◆ Data items
+++

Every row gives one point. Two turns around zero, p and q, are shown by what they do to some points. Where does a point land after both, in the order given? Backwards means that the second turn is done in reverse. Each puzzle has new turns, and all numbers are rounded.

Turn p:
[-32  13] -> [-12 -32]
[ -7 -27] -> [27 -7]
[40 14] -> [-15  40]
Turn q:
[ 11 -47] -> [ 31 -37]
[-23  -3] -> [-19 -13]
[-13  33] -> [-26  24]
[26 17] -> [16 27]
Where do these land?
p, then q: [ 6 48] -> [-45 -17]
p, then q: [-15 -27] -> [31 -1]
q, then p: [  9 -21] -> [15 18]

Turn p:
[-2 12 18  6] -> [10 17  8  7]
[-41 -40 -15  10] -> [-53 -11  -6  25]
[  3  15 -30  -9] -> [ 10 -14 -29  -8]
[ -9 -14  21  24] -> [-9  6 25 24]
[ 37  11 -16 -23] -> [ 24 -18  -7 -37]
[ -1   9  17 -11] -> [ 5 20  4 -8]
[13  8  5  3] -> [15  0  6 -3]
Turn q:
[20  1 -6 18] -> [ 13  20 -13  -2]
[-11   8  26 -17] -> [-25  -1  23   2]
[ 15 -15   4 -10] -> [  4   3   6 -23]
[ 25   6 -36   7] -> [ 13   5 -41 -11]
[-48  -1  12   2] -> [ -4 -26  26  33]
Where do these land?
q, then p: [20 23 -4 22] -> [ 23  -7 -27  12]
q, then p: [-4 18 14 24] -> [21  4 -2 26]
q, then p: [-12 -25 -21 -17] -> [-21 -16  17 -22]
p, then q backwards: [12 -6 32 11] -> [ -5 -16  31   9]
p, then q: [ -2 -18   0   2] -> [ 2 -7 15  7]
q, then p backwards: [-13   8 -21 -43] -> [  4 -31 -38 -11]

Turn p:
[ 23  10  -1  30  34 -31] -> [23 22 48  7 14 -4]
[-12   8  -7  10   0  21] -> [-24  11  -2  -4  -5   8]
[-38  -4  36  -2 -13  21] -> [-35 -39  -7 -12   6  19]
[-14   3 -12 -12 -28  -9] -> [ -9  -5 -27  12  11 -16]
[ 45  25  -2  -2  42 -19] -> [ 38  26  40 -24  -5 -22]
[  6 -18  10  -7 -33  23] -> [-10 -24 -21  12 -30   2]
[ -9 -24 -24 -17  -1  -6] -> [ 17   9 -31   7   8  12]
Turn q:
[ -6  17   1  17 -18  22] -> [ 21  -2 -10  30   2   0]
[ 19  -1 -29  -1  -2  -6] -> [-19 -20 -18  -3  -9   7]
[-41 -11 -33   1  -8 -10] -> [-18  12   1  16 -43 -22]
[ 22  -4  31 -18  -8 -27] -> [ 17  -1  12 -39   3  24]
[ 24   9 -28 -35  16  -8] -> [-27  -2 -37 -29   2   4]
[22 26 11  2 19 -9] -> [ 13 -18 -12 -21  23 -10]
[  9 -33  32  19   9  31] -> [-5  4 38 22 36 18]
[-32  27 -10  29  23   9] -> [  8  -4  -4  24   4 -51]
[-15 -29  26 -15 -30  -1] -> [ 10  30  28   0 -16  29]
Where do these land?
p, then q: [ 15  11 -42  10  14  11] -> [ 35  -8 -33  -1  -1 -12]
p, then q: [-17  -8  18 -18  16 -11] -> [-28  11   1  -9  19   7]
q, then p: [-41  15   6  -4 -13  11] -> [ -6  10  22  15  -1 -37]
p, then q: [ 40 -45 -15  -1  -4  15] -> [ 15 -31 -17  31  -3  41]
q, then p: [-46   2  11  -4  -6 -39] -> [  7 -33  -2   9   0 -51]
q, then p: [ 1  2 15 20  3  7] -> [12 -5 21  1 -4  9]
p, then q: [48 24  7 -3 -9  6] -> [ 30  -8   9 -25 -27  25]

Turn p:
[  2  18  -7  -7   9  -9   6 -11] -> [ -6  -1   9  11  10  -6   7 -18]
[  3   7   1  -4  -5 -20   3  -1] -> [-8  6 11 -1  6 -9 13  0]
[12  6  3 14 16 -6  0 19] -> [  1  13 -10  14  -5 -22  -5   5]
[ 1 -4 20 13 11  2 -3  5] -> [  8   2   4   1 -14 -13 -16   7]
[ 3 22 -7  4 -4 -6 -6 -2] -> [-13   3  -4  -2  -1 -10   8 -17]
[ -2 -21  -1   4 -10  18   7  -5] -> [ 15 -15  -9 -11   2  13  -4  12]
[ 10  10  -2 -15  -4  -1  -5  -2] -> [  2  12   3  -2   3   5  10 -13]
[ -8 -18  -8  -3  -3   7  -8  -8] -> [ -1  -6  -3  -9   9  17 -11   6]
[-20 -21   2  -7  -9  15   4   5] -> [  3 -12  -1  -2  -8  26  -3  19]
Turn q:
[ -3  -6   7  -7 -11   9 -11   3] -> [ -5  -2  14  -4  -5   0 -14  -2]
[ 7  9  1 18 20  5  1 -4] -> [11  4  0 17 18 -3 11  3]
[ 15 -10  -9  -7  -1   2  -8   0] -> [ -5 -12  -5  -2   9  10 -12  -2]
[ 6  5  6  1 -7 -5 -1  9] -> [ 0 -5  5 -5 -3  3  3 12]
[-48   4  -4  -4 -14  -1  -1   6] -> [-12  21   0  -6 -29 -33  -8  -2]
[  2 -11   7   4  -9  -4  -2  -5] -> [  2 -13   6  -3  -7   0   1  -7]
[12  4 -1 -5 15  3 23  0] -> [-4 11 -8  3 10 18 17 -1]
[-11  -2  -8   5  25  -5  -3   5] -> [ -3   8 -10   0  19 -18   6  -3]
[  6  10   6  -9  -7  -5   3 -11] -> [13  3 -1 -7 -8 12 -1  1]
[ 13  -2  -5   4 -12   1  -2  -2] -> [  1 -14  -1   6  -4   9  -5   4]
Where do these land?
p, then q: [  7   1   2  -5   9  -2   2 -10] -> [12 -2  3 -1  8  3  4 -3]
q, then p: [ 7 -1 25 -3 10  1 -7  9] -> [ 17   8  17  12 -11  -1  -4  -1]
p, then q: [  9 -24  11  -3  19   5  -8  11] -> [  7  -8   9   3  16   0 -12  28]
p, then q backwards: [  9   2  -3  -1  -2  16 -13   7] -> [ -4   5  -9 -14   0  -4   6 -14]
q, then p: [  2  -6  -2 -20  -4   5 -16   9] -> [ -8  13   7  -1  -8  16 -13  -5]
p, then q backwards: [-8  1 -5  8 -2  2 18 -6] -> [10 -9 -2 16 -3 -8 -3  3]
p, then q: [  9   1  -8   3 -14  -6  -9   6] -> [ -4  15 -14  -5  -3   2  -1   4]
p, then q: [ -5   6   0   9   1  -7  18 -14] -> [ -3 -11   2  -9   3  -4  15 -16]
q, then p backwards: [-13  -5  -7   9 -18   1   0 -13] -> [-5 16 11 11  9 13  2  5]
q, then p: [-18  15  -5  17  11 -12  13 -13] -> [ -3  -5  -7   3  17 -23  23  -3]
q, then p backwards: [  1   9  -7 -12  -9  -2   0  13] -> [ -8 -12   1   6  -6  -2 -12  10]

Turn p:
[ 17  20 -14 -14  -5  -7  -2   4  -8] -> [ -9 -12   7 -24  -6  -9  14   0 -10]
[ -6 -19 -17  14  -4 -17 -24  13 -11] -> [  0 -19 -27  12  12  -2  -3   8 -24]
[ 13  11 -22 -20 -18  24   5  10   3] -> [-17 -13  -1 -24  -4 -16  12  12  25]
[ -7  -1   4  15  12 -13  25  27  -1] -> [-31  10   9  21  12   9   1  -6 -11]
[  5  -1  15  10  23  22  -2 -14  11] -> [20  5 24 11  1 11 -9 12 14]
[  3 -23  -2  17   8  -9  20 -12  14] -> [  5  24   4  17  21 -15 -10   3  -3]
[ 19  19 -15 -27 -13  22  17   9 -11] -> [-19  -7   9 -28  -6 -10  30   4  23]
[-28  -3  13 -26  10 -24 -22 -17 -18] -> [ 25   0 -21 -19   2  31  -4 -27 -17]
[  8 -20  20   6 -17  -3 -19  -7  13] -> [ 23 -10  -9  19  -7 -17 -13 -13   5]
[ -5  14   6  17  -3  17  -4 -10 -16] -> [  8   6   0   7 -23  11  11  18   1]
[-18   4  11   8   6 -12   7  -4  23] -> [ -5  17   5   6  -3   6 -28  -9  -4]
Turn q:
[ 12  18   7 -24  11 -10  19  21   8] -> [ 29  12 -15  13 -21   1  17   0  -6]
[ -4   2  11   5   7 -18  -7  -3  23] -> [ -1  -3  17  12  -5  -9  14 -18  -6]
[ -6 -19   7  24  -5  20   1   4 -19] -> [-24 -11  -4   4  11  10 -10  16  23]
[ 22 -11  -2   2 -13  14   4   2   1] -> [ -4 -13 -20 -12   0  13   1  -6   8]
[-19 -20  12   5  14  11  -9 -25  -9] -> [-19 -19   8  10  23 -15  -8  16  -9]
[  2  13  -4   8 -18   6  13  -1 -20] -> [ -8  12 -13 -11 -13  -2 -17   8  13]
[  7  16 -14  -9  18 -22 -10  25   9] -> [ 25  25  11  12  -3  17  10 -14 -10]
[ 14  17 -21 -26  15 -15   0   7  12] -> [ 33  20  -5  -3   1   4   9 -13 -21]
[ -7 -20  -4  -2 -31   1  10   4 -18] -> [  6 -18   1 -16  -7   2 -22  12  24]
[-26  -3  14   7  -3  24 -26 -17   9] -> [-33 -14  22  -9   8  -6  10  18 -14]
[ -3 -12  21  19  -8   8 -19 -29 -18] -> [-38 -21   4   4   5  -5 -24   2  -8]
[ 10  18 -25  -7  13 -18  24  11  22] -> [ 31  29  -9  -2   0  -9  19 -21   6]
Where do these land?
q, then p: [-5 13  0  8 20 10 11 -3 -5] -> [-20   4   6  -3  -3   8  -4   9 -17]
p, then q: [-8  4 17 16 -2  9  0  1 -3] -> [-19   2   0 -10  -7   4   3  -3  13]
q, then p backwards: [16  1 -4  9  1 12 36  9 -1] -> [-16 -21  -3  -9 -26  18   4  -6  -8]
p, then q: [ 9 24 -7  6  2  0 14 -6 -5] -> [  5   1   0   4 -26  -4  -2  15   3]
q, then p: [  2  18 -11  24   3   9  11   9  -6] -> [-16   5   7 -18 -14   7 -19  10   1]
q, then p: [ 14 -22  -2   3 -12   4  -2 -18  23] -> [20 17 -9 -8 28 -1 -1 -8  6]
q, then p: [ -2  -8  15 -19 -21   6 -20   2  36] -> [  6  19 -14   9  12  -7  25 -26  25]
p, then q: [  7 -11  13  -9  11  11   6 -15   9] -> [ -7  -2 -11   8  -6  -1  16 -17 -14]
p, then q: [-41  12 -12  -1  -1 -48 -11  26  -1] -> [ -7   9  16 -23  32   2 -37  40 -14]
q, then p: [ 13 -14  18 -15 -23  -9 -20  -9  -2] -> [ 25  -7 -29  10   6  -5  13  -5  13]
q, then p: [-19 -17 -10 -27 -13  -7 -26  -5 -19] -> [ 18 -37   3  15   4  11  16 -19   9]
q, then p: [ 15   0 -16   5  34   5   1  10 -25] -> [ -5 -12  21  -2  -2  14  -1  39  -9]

+++

Only the lines from the top of the data through the line that contains "p, then q backwards: [12" should be quoted, exactly as they stand.

◆ TASK RESPONSE
Every row gives one point. Two turns around zero, p and q, are shown by what they do to some points. Where does a point land after both, in the order given? Backwards means that the second turn is done in reverse. Each puzzle has new turns, and all numbers are rounded.

Turn p:
[-32  13] -> [-12 -32]
[ -7 -27] -> [27 -7]
[40 14] -> [-15  40]
Turn q:
[ 11 -47] -> [ 31 -37]
[-23  -3] -> [-19 -13]
[-13  33] -> [-26  24]
[26 17] -> [16 27]
Where do these land?
p, then q: [ 6 48] -> [-45 -17]
p, then q: [-15 -27] -> [31 -1]
q, then p: [  9 -21] -> [15 18]

Turn p:
[-2 12 18  6] -> [10 17  8  7]
[-41 -40 -15  10] -> [-53 -11  -6  25]
[  3  15 -30  -9] -> [ 10 -14 -29  -8]
[ -9 -14  21  24] -> [-9  6 25 24]
[ 37  11 -16 -23] -> [ 24 -18  -7 -37]
[ -1   9  17 -11] -> [ 5 20  4 -8]
[13  8  5  3] -> [15  0  6 -3]
Turn q:
[20  1 -6 18] -> [ 13  20 -13  -2]
[-11   8  26 -17] -> [-25  -1  23   2]
[ 15 -15   4 -10] -> [  4   3   6 -23]
[ 25   6 -36   7] -> [ 13   5 -41 -11]
[-48  -1  12   2] -> [ -4 -26  26  33]
Where do these land?
q, then p: [20 23 -4 22] -> [ 23  -7 -27  12]
q, then p: [-4 18 14 24] -> [21  4 -2 26]
q, then p: [-12 -25 -21 -17] -> [-21 -16  17 -22]
p, then q backwards: [12 -6 32 11] -> [ -5 -16  31   9]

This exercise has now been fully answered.